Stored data
· · · · · · ·

Each row is a point. Each copy is the shape, with its points in the same order, turned, moved and blurred by noise. Is it also mirrored, or only turned?

Shape (9 x 3)
[[-28 -23  11]
 [  1 -31  22]
 [-21 -14  -4]
 [-32 -32 -21]
 [-39 -29 -39]
 [ 33 -24  20]
 [ 15   0 -12]
 [-45   6  19]
 [-19  16 -73]]
Copy 1 (9 x 3)
[[-23  -8 -31]
 [ -9  14 -43]
 [-14 -16 -18]
 [-12 -37 -34]
 [ -1 -57 -24]
 [ 18  29 -40]
 [ 24   1  -8]
 [-40 -13  -1]
 [ 38 -68  20]]
Copy 1 is: mirrored
Copy 2 (9 x 3)
[[ -4  -2  18]
 [ -5 -26   6]
 [  3  11  10]
 [ 24   4  33]
 [ 40  23  29]
 [ -2 -31 -23]
 [  8   2 -27]
 [-27  27  25]
 [ 48  60 -14]]
Copy 2 is: mirrored

Shape (9 x 6)
[[ -7  -8  35  -7  -8   1]
 [  9   4  17  48  15   8]
 [ -9  33   5 -18  27  12]
 [ 32  -2 -54 -16 -61  -8]
 [-15   3 -47 -13 -65  -9]
 [-29 -22  20  27  -6  22]
 [-10  27   1  21 -17  40]
 [ -9   5 -38  -7 -60 -43]
 [ -8 -13  -2   4  33   5]]
Copy 1 (9 x 6)
[[  7 -23  22  -9  -4 -17]
 [ 29  -2  -4  38  21  -8]
 [  2  24   5 -23  24  17]
 [ 32  -1 -64 -38 -64 -21]
 [-12  -1 -47 -22 -70  -7]
 [ -1 -40   3  28   1   9]
 [ 21   4  -2  13 -18  34]
 [-16  10 -41 -17 -63 -38]
 [ -1 -10 -17  -1  37  -7]]
Copy 1 is: only turned
Copy 2 (9 x 6)
[[-14  -1  32 -23 -15   1]
 [ 11  19  25  33  -2  22]
 [ -7  32  18 -33  25  35]
 [-10   6 -73 -29 -36  -8]
 [-47  18 -57 -30 -37   1]
 [-34 -10  31  13 -24  27]
 [ -8  29   4  -7 -28  55]
 [-47  31 -50 -19 -31 -29]
 [-19  -4  12   2  28  23]]
Copy 2 is: only turned
Copy 3 (9 x 6)
[[ -9  -1  44   5  12 -21]
 [  5  12   8  54  31   1]
 [-13  22  -4 -18  43  -6]
 [  2   6 -21 -12 -78   1]
 [-31  11 -11  -5 -70 -14]
 [-39 -14  32  40  18  -2]
 [-32  30  11  14  10  31]
 [-24  19 -14   7 -69 -36]
 [-13 -11   0  12  37 -17]]
Copy 3 is: only turned
Copy 4 (9 x 6)
[[-18 -29  27 -16 -21   0]
 [-12 -10  18  43   0  -4]
 [-17   5   1 -25  25   6]
 [ 59 -10 -37 -15 -62  18]
 [ 17   3 -45 -27 -70   6]
 [-45 -31   6  17 -28  11]
 [-21  19   4  11 -22  32]
 [ 27  -1 -37 -25 -69 -26]
 [-19 -35 -13   3  16   1]]
Copy 4 is: only turned

Shape (14 x 9)
[[ 13 -10   5  29  -1 -12  38 -34 -25]
 [ 11  -2 -14  10 -34 -32  -1 -16 -23]
 [-13  -4  17  19  54  40  -4  17  39]
 [-27   2  15  -1 -43 -12  11 -32   5]
 [-26 -25  -4  11  44  39   7  -2  44]
 [-19 -12 -36  24 -34 -34  23 -40  -3]
 [ -7 -44   1  21 -13  23  34 -26 -24]
 [ 21 -12 -25  21 -44  17  29 -24  18]
 [-63  20 -19 -35  25  19   6  11 -18]
 [ -6  11  -4 -15  -5 -21  28 -39 -26]
 [  6 -35  -3 -20  20  26  11  18  29]
 [-34  -4  -5 -10   4  16  -8  55   3]
 [-58  56  -4 -26  45  35  14  15 -39]
 [  0 -38   9  24  19  21  55  21  51]]
Copy 1 (14 x 9)
[[ 30 -38 -14  44 -11  -5  29  -9  -7]
 [ 23 -17 -23  19 -39 -40   0   1 -11]
 [-15  14  18  -9  34  55  -4 -23   3]
 [ -2 -21   4  27 -48 -21   2  -5  36]
 [-20  -9  -8 -14  32  49  -1 -22  25]
 [ -6 -32 -50  31 -31 -41  18 -11  15]
 [ 14 -64 -16  14 -27  23  18 -11   2]
 [ 22 -16 -36   2 -47   0  32 -42  19]
 [-34   6 -15   4 -16  35 -15  61  15]
 [ 28 -19 -19  40 -24 -14  11  32  21]
 [ 12 -10  -1 -45   7  27  11  -4  16]
 [-32   9  11 -35 -20  20  -3  19 -17]
 [-25  27  -2  34 -18  63 -13  73  -5]
 [ -9 -20  10 -25  19  30  61 -35  16]]
Copy 1 is: mirrored
Copy 2 (14 x 9)
[[-30  18  -7  24 -14 -33  -5  -8 -33]
 [ 15  -9 -20  12 -42 -33 -19 -16 -14]
 [-15 -10 -13  20  58  33  33  12  34]
 [ -9   0   7  18 -51  -8  16 -34   4]
 [-43 -19 -34  16  39  24  37   1  39]
 [-23 -12 -39  30 -54 -45   2 -34   0]
 [-56 -10 -18  30 -28   6  -3   5 -27]
 [-23  21 -38  23 -49  -3 -16   8  24]
 [  6 -39 -34  -1  -6  21  83 -14 -19]
 [-13   9 -19 -11 -25 -23  21 -30 -34]
 [-28 -18 -23 -18  14  15  18  32  27]
 [ 20 -48 -16  14  -5  13  43  30  10]
 [ 25 -12 -36  13  14  32  93 -12 -47]
 [-58   1 -10  18  17  -5  22  45  42]]
Copy 2 is: mirrored
Copy 3 (14 x 9)
[[ 26   6 -25  30  -1  17  42 -24 -28]
 [ 24  -4 -41  23 -27 -15  -7 -10 -23]
 [-32  17  21  16  39  50   0   3  36]
 [-12  13 -11  10 -47 -12  14 -40  -8]
 [-42   0   0   7  32  59   7 -23  33]
 [ -4  -6 -64  30 -24 -10  22 -44 -12]
 [  8 -22 -13  31 -19  48  26 -35 -34]
 [ 27  -2 -43  19 -41  38  18 -26  18]
 [-71   1 -19 -33   2  19  11  17 -27]
 [  7   6 -31 -16  -9  -7  32 -24 -40]
 [ -8 -33   4 -12  14  39  -2   4  31]
 [-47 -16  -1   8 -13  20 -11  42  10]
 [-69  37  -5 -34  13  28  31  44 -45]
 [-12 -31  12  34  14  44  45 -10  55]]
Copy 3 is: only turned

Shape (18 x 12)
[[-26  11   0 -54  43  47 -17  -8 -15  -5 -33   2]
 [ 27  -6 -21 -52 -11  11 -55 -30   6 -83 -36  11]
 [  8  -9 -16   1  12 -15  10 -50 -21 -36 -25  21]
 [ 32   3 -28 -21   7 -17 -19 -57 -48  -9 -12  58]
 [ 14  52 -45  -5  15  -7 -22  16 -41  -1  28 -29]
 [-16  14  35  57 -12  22  -7 -28  -3 -32 -28 -19]
 [ 11  29 -10 -23  37  23  -2 -29 -38  -9   4 -12]
 [  9  10 -36  43  39  45 -16 -31 -12 -30  -1  19]
 [ 44  -6 -20  31 -34  35  44  24  23   3   7   7]
 [ -6   8  23 -30 -26 -44  -3  27  -3  34 -45  23]
 [ -6 -46   5 -17  -5  17  -7  51  44  18  -2  35]
 [-10  -8  -3  15 -33  16  20 -39  -7  23   8  18]
 [ 14  -3  -6  37 -20 -50  16 -48  24  13 -26 -19]
 [-23  38  22  10  18  -2 -22  -9  29  31  39   1]
 [-51   8 -11 -12 -17  19  17  -5 -22 -13  27  -1]
 [ 19 -30   0  -7 -28   5 -15 -29 -67 -25  25 -32]
 [ 28   4 -14 -17  -2 -36  20  12 -28 -19  -7   1]
 [ -6  18  21  -6  -5  17   7 -22 -44 -27  10 -17]]
Copy 1 (18 x 12)
[[-17 -23 -26 -44  65   1 -29 -19  20 -38 -37 -13]
 [ -5  44 -28 -29 -11  -2 -35   0 -29 -93 -46   7]
 [ -4   2   3   1   9 -30  31 -29 -52 -37 -47   6]
 [ 27  -7   8 -29   4 -40 -13 -46 -60 -25 -54  38]
 [ 50   0 -23  -9  28 -39 -25  -6 -33   2  30 -33]
 [-20 -22  35  39  15  21  12   0 -17 -46  -6 -46]
 [ 37   7 -15 -17  59  -8  -3 -28 -16 -20 -10 -14]
 [ 31 -28 -30  47  33   5  -3 -14 -24 -45 -20  17]
 [ 59 -32  -4   6 -37  13  42  22  13  -2 -18 -15]
 [-16 -26  39 -47 -28 -50 -13   1  -3  18 -48 -39]
 [-14 -34 -11 -35 -27  -7  -1  45  47  12 -27  17]
 [  0 -34  13  -3 -21  12  34 -41 -12  11 -12   0]
 [ -7  16  18  41 -30 -16  33 -18 -31  21 -35 -33]
 [ -5  -7  27  16  23 -30 -11 -25  42   6  35  -7]
 [-12 -39 -24 -27  15 -10  28 -25 -15 -21  24 -14]
 [  7  10  16 -33   8  25  12  -2 -81 -16  23   2]
 [ 29   6   3 -39  -1 -39  25  11 -35 -11 -18 -22]
 [  5  -8  10 -23  22   5  20 -18 -33 -36  13 -29]]
Copy 1 is: mirrored
Copy 2 (18 x 12)
[[ -6 -22 -18 -54  16  63 -13   6   0  41 -47  10]
 [ 46 -31 -42 -10 -35  20 -75  60  12  22 -36  -6]
 [ 18   0 -38  22 -22  -8  -6  12   3  27 -35   5]
 [ 36  11 -54  16 -16  -7 -29  -3 -37  43 -18  47]
 [  5  34 -30 -15  44  31  -9  26 -38   2  32 -39]
 [-37  23  28  39 -17  27 -12  16  29 -21 -43 -10]
 [  5  18 -29   1  17  56  -6   8  -6  44   1   2]
 [  7 -12 -36  46  30  55  -9  22   4  -8 -29  25]
 [ 49 -14   6  12 -19  32  34   1  -8 -68  12  -7]
 [ 10   6  32 -67 -10 -37  -8 -20 -37  -4 -31   5]
 [ 22 -75  20 -56  12  -5  12 -11   6 -38  -5  19]
 [ -4  11 -21   7 -28  10  13 -31  11 -24   2  20]
 [ 21  35  -8  27 -11 -37   1 -39  28 -18 -30 -28]
 [-10  28  15 -34  50  14  -5 -11  38  -8  20  29]
 [-40   4 -29 -29 -17  21  21  16   6  -6  15   0]
 [-12  -7 -12  27 -49  18 -34   0 -25  30  42 -30]
 [ 33   2 -10 -12  -2 -14   9  18 -33  15   1 -30]
 [-23  19   6   6 -24  36   0  18  -8  29   3  -6]]
Copy 2 is: mirrored
Copy 3 (18 x 12)
[[ -4 -29 -28  44  17  -9  22  -8 -32 -37 -45  -6]
 [  2 -35 -10 -54 -12 -20   3  -9   1 -94 -43   9]
 [-18  -3 -29 -48  10   7   5 -47 -18 -10 -18  19]
 [  1 -22 -35 -40 -19 -28 -24 -51 -48 -12  -6  44]
 [ 48  40 -61  15  10 -13 -11 -11 -11 -36  35  -2]
 [-31  45  25 -11  14  41 -12 -42  -8 -27 -16 -33]
 [ 26   3 -43  15  12   6  13 -44 -44 -33  -7   0]
 [-11  15 -34   8  17  45 -38 -53 -12 -44 -20  33]
 [ 28  42  -2  -5 -45  69   6  -1  22   5 -10  36]
 [  5   4  23  -4 -13 -48   9  21   1  41  -4  -4]
 [ -9 -35  18  32 -29  26   9  32  42  10  -1  29]
 [-28  22 -17  -2 -53  25   3 -37 -15  16   1   4]
 [  0  27  -7 -48 -17   6  -8 -62  35  35  -7 -25]
 [  1  15   6  60 -13  -5   4 -58  22 -10  34  -9]
 [-39  29 -41  19 -16  12  38  -8 -14 -23  21  -1]
 [  1  -2 -36 -47 -22  36   0  -9 -47 -34  36 -33]
 [ 30  13 -21 -40   9  -3  19  -2  -8   2  15  17]
 [ -5  24 -13  -9   2  19  26 -25 -46 -31  13 -17]]
Copy 3 is: mirrored
Copy 4 (18 x 12)
[[-39  -2  -2  -4  28  31  17  12  -8   5 -57  13]
 [-36   1 -36 -23  -4  -6 -43  -3  -9 -82 -46  28]
 [-10   5 -21  -1  27 -50  -2 -36 -45 -26 -27  17]
 [-15  14 -44 -18  22 -27 -29 -44 -53   0  -9  59]
 [ 16  36 -41  -6  13  12 -17  21 -15  22  27 -30]
 [ -4   9  17  65 -13 -26  -5 -33 -40 -24 -39 -42]
 [  0  38  -9 -17  31  13   0 -11 -33   9 -29  -9]
 [ 24  14 -20  49  54  16 -13 -32 -34 -31 -14   4]
 [ 67   3   5  30 -36  -5  35 -31   2 -26  16  15]
 [-25 -21  -2  13 -41 -54   1   8   8  45  -9  33]
 [  5 -63  34  21 -12   2  16   5  31  -6  15  45]
 [ -4 -12  -2  19 -10 -15  29 -67 -28   7  11   2]
 [ 26 -20 -17  15  -9 -82  -8 -60  -5   7 -14 -29]
 [-15   5  36  27  18   2 -18 -33  19  36  21 -29]
 [-36   6   4   8  10   1  47 -11 -29  -8  31 -20]
 [  4  -8  -9 -34 -21  -4  -8 -15 -86 -20   5 -26]
 [ 19  17 -11 -19  -8 -50   0  12 -24   1   6  19]
 [-15  33  14  -2  -5  -5  14  -9 -57  -7 -12 -22]]
Copy 4 is: only turned

Shape (18 x 12)
[[ 45  17  -9  20 -21 -30 -10 -24 -57  -4  -6 -55]
 [-33 -21 -12   9  20   7 -53  -1  25  16  10 -24]
 [-12  42  13 -51  19 -42 -27  -3   9  21   0  20]
 [-13   8   7   7  11 -15 -44  -7 -71 -12  17 -16]
 [-20  -2   9  30  18  22 -30   8  40  28  22 -10]
 [-16   0  -6 -29 -40  22 -15  11 -11  15 -22   8]
 [ -4 -30  19  26 -42  38 -33  34   7   3 -10 -18]
 [-10   2   3  20  24  42  23  -8  -7   3   6   2]
 [ 24  48  -6  -9 -12  31  54  31  33  34  21 -53]
 [-31 -37  51   9 -22   6  51 -20 -21 -20  31  -4]
 [-23 -33 -12  49   1  53  25  -1   8 -18  30   5]
 [ -7  11 -28  -4  64  -3 -11  35  18  40  25  34]
 [  0  -4 -20  25 -47  -2   0 -39  15   2   1  54]
 [-15  15  52  32  17 -16  -6  -5  -8 -25  -7  -1]
 [-19 -15  29  22  -9 -45  22   6  -4 -45  18  10]
 [-47  21 -15  13   1  -9  41  38   5  70  -9  34]
 [-53  13  -9 -46  41 -15 -11  18   3   0 -25  24]
 [ 33 -36   7  15  -2 -30 -20 -41   6 -10  -6  15]]
Copy 1 (18 x 12)
[[ 24  35 -31 -18 -43  49 -31  -9  -5  54 -49 -28]
 [ 19  -5 -10  -1  26  43  15  33   3 -18  24 -59]
 [ 36  64   3 -14  50 -16  19   5  -7 -20 -31  -8]
 [-16  30  10  -3  -6  24 -38  19 -37  22 -36 -51]
 [ 21  -4   8  12  20  29  -6  25  34 -14  48 -30]
 [ 43  -3  20 -24 -29 -13  18  24 -12 -22 -23  -2]
 [ 26 -49   7   0 -34  23  -6  43  22  -2  -7 -15]
 [-13   4   7  13 -12   8   1 -26   9   7  27  -7]
 [ 16  54 -11  14 -42  37  22  -8  84 -16  11  26]
 [-47 -21   3 -20 -23 -38   9 -11  49  36 -14 -37]
 [-38 -44   8  -9 -17  25  -2 -18  27 -11  31 -22]
 [ -7  47  10  -1  56  39   8  12 -12 -26  42  21]
 [ 33 -36  -2 -70  12  -5 -28 -40   3 -20   1  -8]
 [ -5   0 -23  24  15 -25 -39  -1  10  21 -24 -33]
 [-37 -10 -41 -26  25 -12 -25   1  26   7 -41 -20]
 [ -7  39 -25 -30  -8 -30  -3  28   4 -35  62  31]
 [  0  29 -15   5  39 -24  42  18 -37 -41  -4 -10]
 [ 32 -27 -13 -28  33  27  -4 -21  -2  39 -20 -19]]
Copy 1 is: mirrored
Copy 2 (18 x 12)
[[ 54 -31 -44 -12 -15 -42 -17 -19  -4   3  44 -23]
 [ 12 -32  21  23  47  -5 -22  36  21  23 -17  25]
 [ 43  17  46 -32  36 -42   8 -14  43 -22 -19  41]
 [ 39 -10  11   5  28 -27 -58  -8 -18 -14  35   9]
 [ 19 -15  10  18  49  35   6  16  15  29 -16  32]
 [ 18   6  48  11 -33   0 -10   7  25  -9  -9  15]
 [ 37 -26  14  29 -25  52 -18  48   3   3  -4  -1]
 [-14 -24  15   5  23  26   3 -27  -3   6  14  10]
 [-12  17 -28 -37 -17  25  43  -7  48  50  26   8]
 [-13  12  28  16  17  10  39  25 -55 -21  47 -19]
 [-30 -14  15  43  27  48   2   1 -25  20   3 -17]
 [  6   0  24 -45  60  18 -23 -23   5  29 -60  32]
 [ 34   3  36  39   5 -13  27 -40  -4  -6 -50 -32]
 [ 42 -10  -9  15  50  18  12   2 -11 -48  15  18]
 [ 15  27   7   0  47   0  12  16 -29 -45   2 -37]
 [-15  44   6 -20  -3   8  18 -11 -18   8 -61  55]
 [-20   5  36 -20  39 -17 -16   5  27 -43 -34  41]
 [ 51 -47  24   6  27 -19  17   2 -17 -13 -19 -33]]
Copy 2 is: mirrored
Copy 3 (18 x 12)
[[-12 -47  15 -22  15 -33  -4  -7 -23 -38  22  55]
 [ 11   5 -32 -31 -21 -23 -25   4 -35  15 -28 -35]
 [-38  21   0  24 -13  -4 -43 -23  11  34 -43  30]
 [-17 -36  -5  -8   7  15 -18  24 -61  -3 -21  38]
 [ 15  35  -9 -35 -19  -3 -12   2 -16   0 -13 -40]
 [ 38 -11 -38  24 -15   2  -8 -12   3  25  -3  20]
 [ 72 -18 -15 -33  -6   5  -6  16  -3  20   8 -16]
 [  2   3 -15  11   8  17  33  -4 -16 -19  -7 -32]
 [ -5  34   8  -9 -48 -25  57  -4  47  -7  40   0]
 [-16 -28  -7  11  43  40  13   3 -16  35  56 -38]
 [ 18   0 -49 -11  24  22  29  27 -12 -23  21 -64]
 [-18  67 -12  30  -8 -16 -11  32  -8  -7 -46 -18]
 [ 20  10 -58   8  44  15 -44 -28  13 -24  21  -4]
 [-14 -26  31 -11  12  37 -27  -3  -4  -1  -9 -23]
 [-31 -32   1   3  34  23 -40  31  16  11  25 -26]
 [ 10  47  -7  76 -45   5 -26   4  -1 -10  27 -29]
 [-25  -5 -23  53 -28  -2 -28   1   3  30 -57 -17]
 [  5 -15  -6 -11  68 -26 -37 -18  -6  -4  -7  -7]]
Copy 3 is: only turned
Copy 4 (18 x 12)
[[ 17  -1 -12  41 -14 -18  22   0 -30  60 -59 -24]
 [ 27 -15   4  18  40  -4 -43 -10 -19  18  42 -37]
 [-19   5  38 -19   6  -5 -53  -7  29  -1 -22 -11]
 [ -9   7  35  22   5 -29   0 -21 -51  33 -22 -59]
 [ 43  14  15  29  24   0 -39  20  -8   7  49 -28]
 [  2  10 -22 -11 -26  18  -8 -12 -20 -19  15 -31]
 [ 41  -1 -28  31 -28   6  -3  10 -14   0  45 -70]
 [  3  39  14  35  24  18  17  27 -26  -4  26 -22]
 [  8  21 -37  73 -10  10 -22  68  12 -21  -8  19]
 [ 21   2  11  -3  30  -5  57  61 -21 -36  -8 -64]
 [ 32  23   2  36  29  -1  44  30 -37 -15  64 -26]
 [-25  20  44  13  17  -5 -48  31   6  27  57  10]
 [ 54  24  15 -34 -13  -3  40 -12  -5  -8  23  12]
 [ 24   5  57  28  11  10  15   9  13   4 -12 -62]
 [ 13 -28  45   7   8 -20  51  24  17  -8   2 -45]
 [ -5 -10  50   0 -30  40 -28  56 -27 -24  35  23]
 [-49 -13  41  -6  22  31 -36 -15   9 -15  23 -24]
 [ 40   9   7 -28  21  -7  30   1  18  52   2 -32]]
Copy 4 is: mirrored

· · · · · · ·

Begin at the first line of the records above and quote every line verbatim through the one that contains "-54 -16 -61".

Each row is a point. Each copy is the shape, with its points in the same order, turned, moved and blurred by noise. Is it also mirrored, or only turned?

Shape (9 x 3)
[[-28 -23  11]
 [  1 -31  22]
 [-21 -14  -4]
 [-32 -32 -21]
 [-39 -29 -39]
 [ 33 -24  20]
 [ 15   0 -12]
 [-45   6  19]
 [-19  16 -73]]
Copy 1 (9 x 3)
[[-23  -8 -31]
 [ -9  14 -43]
 [-14 -16 -18]
 [-12 -37 -34]
 [ -1 -57 -24]
 [ 18  29 -40]
 [ 24   1  -8]
 [-40 -13  -1]
 [ 38 -68  20]]
Copy 1 is: mirrored
Copy 2 (9 x 3)
[[ -4  -2  18]
 [ -5 -26   6]
 [  3  11  10]
 [ 24   4  33]
 [ 40  23  29]
 [ -2 -31 -23]
 [  8   2 -27]
 [-27  27  25]
 [ 48  60 -14]]
Copy 2 is: mirrored

Shape (9 x 6)
[[ -7  -8  35  -7  -8   1]
 [  9   4  17  48  15   8]
 [ -9  33   5 -18  27  12]
 [ 32  -2 -54 -16 -61  -8]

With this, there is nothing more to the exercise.